Your assignment — Every entry is to be set down a second time, precisely as written.

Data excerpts
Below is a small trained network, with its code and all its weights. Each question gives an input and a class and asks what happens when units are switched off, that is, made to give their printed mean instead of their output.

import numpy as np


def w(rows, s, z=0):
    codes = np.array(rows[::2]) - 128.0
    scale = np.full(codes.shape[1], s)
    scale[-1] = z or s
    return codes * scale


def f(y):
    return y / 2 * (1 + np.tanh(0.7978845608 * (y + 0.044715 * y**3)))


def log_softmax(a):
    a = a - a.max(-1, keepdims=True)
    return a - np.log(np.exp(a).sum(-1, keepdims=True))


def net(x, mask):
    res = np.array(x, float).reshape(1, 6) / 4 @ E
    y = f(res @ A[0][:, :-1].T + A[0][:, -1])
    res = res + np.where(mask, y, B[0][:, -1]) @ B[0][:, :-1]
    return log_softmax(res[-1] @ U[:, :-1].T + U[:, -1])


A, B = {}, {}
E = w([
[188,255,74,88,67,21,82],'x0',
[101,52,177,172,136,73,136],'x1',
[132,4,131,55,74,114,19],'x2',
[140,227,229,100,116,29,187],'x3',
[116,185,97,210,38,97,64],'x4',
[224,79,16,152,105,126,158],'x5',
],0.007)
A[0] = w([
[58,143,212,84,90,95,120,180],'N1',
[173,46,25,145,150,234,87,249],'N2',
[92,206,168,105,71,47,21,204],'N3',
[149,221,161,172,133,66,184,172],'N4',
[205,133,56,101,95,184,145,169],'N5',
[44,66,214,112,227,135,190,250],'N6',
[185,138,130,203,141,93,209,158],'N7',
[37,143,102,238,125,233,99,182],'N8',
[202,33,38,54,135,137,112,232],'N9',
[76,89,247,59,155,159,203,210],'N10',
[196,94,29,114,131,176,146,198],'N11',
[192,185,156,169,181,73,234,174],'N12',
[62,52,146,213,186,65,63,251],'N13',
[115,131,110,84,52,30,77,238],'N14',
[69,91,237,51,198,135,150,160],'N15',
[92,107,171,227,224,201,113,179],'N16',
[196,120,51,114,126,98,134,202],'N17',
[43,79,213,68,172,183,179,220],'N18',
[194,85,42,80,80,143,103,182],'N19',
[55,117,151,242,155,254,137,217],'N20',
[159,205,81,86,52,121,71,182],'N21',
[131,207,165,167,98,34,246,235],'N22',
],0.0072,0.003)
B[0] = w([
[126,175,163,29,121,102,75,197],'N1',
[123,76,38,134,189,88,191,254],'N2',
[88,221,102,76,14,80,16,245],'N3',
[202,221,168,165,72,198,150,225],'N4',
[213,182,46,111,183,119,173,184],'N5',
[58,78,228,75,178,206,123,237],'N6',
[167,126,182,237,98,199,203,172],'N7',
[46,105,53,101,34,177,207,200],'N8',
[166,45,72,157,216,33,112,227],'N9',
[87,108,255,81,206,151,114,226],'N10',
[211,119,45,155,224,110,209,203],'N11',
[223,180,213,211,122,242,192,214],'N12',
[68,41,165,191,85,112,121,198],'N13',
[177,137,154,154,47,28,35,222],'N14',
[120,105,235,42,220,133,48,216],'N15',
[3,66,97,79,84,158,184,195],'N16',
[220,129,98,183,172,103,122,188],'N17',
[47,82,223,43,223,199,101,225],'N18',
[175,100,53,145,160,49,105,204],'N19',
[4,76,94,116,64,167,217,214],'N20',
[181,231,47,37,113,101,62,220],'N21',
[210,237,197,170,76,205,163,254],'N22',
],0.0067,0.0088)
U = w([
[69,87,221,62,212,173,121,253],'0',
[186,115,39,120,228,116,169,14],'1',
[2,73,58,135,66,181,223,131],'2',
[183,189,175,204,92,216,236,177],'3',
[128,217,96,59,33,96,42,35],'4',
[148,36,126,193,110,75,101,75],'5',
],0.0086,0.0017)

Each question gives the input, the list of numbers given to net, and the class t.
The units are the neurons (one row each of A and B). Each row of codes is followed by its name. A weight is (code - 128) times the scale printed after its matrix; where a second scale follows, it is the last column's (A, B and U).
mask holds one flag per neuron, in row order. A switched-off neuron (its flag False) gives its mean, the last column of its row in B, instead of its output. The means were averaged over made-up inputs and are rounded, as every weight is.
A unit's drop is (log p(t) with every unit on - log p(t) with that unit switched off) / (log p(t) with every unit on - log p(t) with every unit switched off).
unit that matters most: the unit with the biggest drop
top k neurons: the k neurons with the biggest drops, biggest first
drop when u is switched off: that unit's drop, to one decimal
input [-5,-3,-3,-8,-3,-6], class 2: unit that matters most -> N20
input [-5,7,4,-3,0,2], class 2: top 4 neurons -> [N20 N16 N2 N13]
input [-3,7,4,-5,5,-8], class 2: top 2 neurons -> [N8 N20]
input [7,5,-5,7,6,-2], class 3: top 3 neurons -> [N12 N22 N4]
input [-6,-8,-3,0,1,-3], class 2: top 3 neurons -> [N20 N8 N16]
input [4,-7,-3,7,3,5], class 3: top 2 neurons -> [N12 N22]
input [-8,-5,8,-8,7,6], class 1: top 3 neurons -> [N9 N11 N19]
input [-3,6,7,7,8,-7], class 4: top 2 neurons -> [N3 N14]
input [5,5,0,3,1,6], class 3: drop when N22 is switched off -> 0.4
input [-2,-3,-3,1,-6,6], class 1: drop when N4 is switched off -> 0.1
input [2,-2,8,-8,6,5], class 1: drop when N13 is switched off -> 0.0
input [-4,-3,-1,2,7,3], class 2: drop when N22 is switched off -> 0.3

Problem solution —
Below is a small trained network, with its code and all its weights. Each question gives an input and a class and asks what happens when units are switched off, that is, made to give their printed mean instead of their output.

import numpy as np


def w(rows, s, z=0):
    codes = np.array(rows[::2]) - 128.0
    scale = np.full(codes.shape[1], s)
    scale[-1] = z or s
    return codes * scale


def f(y):
    return y / 2 * (1 + np.tanh(0.7978845608 * (y + 0.044715 * y**3)))


def log_softmax(a):
    a = a - a.max(-1, keepdims=True)
    return a - np.log(np.exp(a).sum(-1, keepdims=True))


def net(x, mask):
    res = np.array(x, float).reshape(1, 6) / 4 @ E
    y = f(res @ A[0][:, :-1].T + A[0][:, -1])
    res = res + np.where(mask, y, B[0][:, -1]) @ B[0][:, :-1]
    return log_softmax(res[-1] @ U[:, :-1].T + U[:, -1])


A, B = {}, {}
E = w([
[188,255,74,88,67,21,82],'x0',
[101,52,177,172,136,73,136],'x1',
[132,4,131,55,74,114,19],'x2',
[140,227,229,100,116,29,187],'x3',
[116,185,97,210,38,97,64],'x4',
[224,79,16,152,105,126,158],'x5',
],0.007)
A[0] = w([
[58,143,212,84,90,95,120,180],'N1',
[173,46,25,145,150,234,87,249],'N2',
[92,206,168,105,71,47,21,204],'N3',
[149,221,161,172,133,66,184,172],'N4',
[205,133,56,101,95,184,145,169],'N5',
[44,66,214,112,227,135,190,250],'N6',
[185,138,130,203,141,93,209,158],'N7',
[37,143,102,238,125,233,99,182],'N8',
[202,33,38,54,135,137,112,232],'N9',
[76,89,247,59,155,159,203,210],'N10',
[196,94,29,114,131,176,146,198],'N11',
[192,185,156,169,181,73,234,174],'N12',
[62,52,146,213,186,65,63,251],'N13',
[115,131,110,84,52,30,77,238],'N14',
[69,91,237,51,198,135,150,160],'N15',
[92,107,171,227,224,201,113,179],'N16',
[196,120,51,114,126,98,134,202],'N17',
[43,79,213,68,172,183,179,220],'N18',
[194,85,42,80,80,143,103,182],'N19',
[55,117,151,242,155,254,137,217],'N20',
[159,205,81,86,52,121,71,182],'N21',
[131,207,165,167,98,34,246,235],'N22',
],0.0072,0.003)
B[0] = w([
[126,175,163,29,121,102,75,197],'N1',
[123,76,38,134,189,88,191,254],'N2',
[88,221,102,76,14,80,16,245],'N3',
[202,221,168,165,72,198,150,225],'N4',
[213,182,46,111,183,119,173,184],'N5',
[58,78,228,75,178,206,123,237],'N6',
[167,126,182,237,98,199,203,172],'N7',
[46,105,53,101,34,177,207,200],'N8',
[166,45,72,157,216,33,112,227],'N9',
[87,108,255,81,206,151,114,226],'N10',
[211,119,45,155,224,110,209,203],'N11',
[223,180,213,211,122,242,192,214],'N12',
[68,41,165,191,85,112,121,198],'N13',
[177,137,154,154,47,28,35,222],'N14',
[120,105,235,42,220,133,48,216],'N15',
[3,66,97,79,84,158,184,195],'N16',
[220,129,98,183,172,103,122,188],'N17',
[47,82,223,43,223,199,101,225],'N18',
[175,100,53,145,160,49,105,204],'N19',
[4,76,94,116,64,167,217,214],'N20',
[181,231,47,37,113,101,62,220],'N21',
[210,237,197,170,76,205,163,254],'N22',
],0.0067,0.0088)
U = w([
[69,87,221,62,212,173,121,253],'0',
[186,115,39,120,228,116,169,14],'1',
[2,73,58,135,66,181,223,131],'2',
[183,189,175,204,92,216,236,177],'3',
[128,217,96,59,33,96,42,35],'4',
[148,36,126,193,110,75,101,75],'5',
],0.0086,0.0017)

Each question gives the input, the list of numbers given to net, and the class t.
The units are the neurons (one row each of A and B). Each row of codes is followed by its name. A weight is (code - 128) times the scale printed after its matrix; where a second scale follows, it is the last column's (A, B and U).
mask holds one flag per neuron, in row order. A switched-off neuron (its flag False) gives its mean, the last column of its row in B, instead of its output. The means were averaged over made-up inputs and are rounded, as every weight is.
A unit's drop is (log p(t) with every unit on - log p(t) with that unit switched off) / (log p(t) with every unit on - log p(t) with every unit switched off).
unit that matters most: the unit with the biggest drop
top k neurons: the k neurons with the biggest drops, biggest first
drop when u is switched off: that unit's drop, to one decimal
input [-5,-3,-3,-8,-3,-6], class 2: unit that matters most -> N20
input [-5,7,4,-3,0,2], class 2: top 4 neurons -> [N20 N16 N2 N13]
input [-3,7,4,-5,5,-8], class 2: top 2 neurons -> [N8 N20]
input [7,5,-5,7,6,-2], class 3: top 3 neurons -> [N12 N22 N4]
input [-6,-8,-3,0,1,-3], class 2: top 3 neurons -> [N20 N8 N16]
input [4,-7,-3,7,3,5], class 3: top 2 neurons -> [N12 N22]
input [-8,-5,8,-8,7,6], class 1: top 3 neurons -> [N9 N11 N19]
input [-3,6,7,7,8,-7], class 4: top 2 neurons -> [N3 N14]
input [5,5,0,3,1,6], class 3: drop when N22 is switched off -> 0.4
input [-2,-3,-3,1,-6,6], class 1: drop when N4 is switched off -> 0.1
input [2,-2,8,-8,6,5], class 1: drop when N13 is switched off -> 0.0
input [-4,-3,-1,2,7,3], class 2: drop when N22 is switched off -> 0.3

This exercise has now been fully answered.